● **What the task requires**:
Find the line in the entries below that contains "133 108] : fuf". Repeat it exactly, and every line after it through the line that contains "fegib: [152 147".
:: Source data
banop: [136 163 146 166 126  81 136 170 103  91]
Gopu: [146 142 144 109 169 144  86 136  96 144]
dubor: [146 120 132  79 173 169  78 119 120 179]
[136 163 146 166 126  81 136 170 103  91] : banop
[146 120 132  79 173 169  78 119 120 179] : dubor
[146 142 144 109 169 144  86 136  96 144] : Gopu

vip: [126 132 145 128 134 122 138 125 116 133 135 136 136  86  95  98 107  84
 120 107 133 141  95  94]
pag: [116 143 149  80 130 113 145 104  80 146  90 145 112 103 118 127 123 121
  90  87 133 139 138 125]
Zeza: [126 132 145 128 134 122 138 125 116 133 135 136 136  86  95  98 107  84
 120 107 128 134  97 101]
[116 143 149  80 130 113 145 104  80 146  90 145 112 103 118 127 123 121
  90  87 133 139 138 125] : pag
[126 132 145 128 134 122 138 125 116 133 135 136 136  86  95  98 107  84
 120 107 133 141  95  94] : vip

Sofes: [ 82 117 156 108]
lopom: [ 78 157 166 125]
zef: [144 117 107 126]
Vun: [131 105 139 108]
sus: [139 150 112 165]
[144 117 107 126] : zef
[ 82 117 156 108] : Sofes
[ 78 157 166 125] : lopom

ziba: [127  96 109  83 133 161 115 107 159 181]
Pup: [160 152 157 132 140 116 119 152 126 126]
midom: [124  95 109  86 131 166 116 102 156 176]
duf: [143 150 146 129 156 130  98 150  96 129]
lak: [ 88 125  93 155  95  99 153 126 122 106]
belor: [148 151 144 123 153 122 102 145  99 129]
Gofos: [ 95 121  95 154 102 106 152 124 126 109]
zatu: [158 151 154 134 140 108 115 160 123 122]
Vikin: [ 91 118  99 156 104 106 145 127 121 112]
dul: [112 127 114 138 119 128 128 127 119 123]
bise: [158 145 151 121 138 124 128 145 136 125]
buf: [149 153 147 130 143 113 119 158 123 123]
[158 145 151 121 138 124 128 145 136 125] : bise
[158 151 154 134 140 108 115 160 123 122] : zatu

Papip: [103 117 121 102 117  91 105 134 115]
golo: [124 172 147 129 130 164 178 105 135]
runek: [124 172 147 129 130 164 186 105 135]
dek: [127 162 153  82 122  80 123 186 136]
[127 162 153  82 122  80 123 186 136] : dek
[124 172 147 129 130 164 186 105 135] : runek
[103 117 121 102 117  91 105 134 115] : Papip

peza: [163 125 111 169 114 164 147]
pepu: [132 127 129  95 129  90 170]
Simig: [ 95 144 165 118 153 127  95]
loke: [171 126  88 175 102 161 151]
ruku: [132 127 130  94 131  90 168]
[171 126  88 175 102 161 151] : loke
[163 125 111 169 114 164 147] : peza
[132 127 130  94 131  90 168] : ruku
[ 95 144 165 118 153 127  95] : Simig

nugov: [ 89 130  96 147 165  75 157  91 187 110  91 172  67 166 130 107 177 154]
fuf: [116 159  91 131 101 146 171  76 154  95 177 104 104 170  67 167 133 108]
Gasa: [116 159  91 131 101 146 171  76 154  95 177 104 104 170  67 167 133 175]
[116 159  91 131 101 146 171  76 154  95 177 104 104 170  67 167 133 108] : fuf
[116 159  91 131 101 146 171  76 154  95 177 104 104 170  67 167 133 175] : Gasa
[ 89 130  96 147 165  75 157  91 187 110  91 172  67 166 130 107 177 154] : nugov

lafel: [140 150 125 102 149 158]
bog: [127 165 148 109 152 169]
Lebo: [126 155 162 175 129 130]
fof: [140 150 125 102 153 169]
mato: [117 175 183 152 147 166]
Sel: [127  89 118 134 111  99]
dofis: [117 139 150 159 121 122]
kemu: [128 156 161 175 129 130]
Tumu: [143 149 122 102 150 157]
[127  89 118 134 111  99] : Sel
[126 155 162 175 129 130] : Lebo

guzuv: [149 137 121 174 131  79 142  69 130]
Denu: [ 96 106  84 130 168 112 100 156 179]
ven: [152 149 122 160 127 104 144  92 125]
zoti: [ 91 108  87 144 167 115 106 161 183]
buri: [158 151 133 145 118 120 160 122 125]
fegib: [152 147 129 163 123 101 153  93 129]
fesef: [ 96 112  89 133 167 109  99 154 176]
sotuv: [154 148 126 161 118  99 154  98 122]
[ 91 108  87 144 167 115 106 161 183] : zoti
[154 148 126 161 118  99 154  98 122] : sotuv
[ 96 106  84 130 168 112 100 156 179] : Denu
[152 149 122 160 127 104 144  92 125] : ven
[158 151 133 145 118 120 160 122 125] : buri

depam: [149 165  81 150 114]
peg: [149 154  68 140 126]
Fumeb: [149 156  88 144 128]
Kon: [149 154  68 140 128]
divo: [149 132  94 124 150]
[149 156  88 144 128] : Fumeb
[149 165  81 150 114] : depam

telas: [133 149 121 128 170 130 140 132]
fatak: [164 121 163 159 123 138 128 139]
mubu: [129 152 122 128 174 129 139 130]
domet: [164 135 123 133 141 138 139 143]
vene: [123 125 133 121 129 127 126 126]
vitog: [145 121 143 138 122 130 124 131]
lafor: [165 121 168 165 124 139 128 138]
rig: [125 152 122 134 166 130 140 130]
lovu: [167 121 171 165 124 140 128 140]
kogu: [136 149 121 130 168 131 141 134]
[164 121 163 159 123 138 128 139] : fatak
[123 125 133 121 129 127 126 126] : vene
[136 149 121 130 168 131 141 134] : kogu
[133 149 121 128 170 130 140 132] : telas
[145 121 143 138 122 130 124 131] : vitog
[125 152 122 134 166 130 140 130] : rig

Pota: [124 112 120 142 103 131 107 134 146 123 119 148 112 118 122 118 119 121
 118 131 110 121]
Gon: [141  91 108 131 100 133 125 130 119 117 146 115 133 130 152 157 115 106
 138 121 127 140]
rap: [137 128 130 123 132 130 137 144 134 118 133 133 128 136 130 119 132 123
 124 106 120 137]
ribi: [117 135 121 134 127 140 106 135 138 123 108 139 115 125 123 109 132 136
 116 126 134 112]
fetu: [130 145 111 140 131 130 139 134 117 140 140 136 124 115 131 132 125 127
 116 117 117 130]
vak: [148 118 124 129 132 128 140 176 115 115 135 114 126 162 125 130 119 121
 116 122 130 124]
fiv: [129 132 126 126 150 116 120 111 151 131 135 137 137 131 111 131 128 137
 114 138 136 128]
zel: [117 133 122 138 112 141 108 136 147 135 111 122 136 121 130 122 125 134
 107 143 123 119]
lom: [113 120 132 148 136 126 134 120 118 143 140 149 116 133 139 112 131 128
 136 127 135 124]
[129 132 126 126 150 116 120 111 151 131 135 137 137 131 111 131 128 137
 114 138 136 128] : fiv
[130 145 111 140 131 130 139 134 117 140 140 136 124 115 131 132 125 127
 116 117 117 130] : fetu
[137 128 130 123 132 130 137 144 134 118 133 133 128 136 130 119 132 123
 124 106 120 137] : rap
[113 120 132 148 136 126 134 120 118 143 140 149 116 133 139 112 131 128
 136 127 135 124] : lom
::::
● **Response area**:
[116 159  91 131 101 146 171  76 154  95 177 104 104 170  67 167 133 108] : fuf
[116 159  91 131 101 146 171  76 154  95 177 104 104 170  67 167 133 175] : Gasa
[ 89 130  96 147 165  75 157  91 187 110  91 172  67 166 130 107 177 154] : nugov

lafel: [140 150 125 102 149 158]
bog: [127 165 148 109 152 169]
Lebo: [126 155 162 175 129 130]
fof: [140 150 125 102 153 169]
mato: [117 175 183 152 147 166]
Sel: [127  89 118 134 111  99]
dofis: [117 139 150 159 121 122]
kemu: [128 156 161 175 129 130]
Tumu: [143 149 122 102 150 157]
[127  89 118 134 111  99] : Sel
[126 155 162 175 129 130] : Lebo

guzuv: [149 137 121 174 131  79 142  69 130]
Denu: [ 96 106  84 130 168 112 100 156 179]
ven: [152 149 122 160 127 104 144  92 125]
zoti: [ 91 108  87 144 167 115 106 161 183]
buri: [158 151 133 145 118 120 160 122 125]
fegib: [152 147 129 163 123 101 153  93 129]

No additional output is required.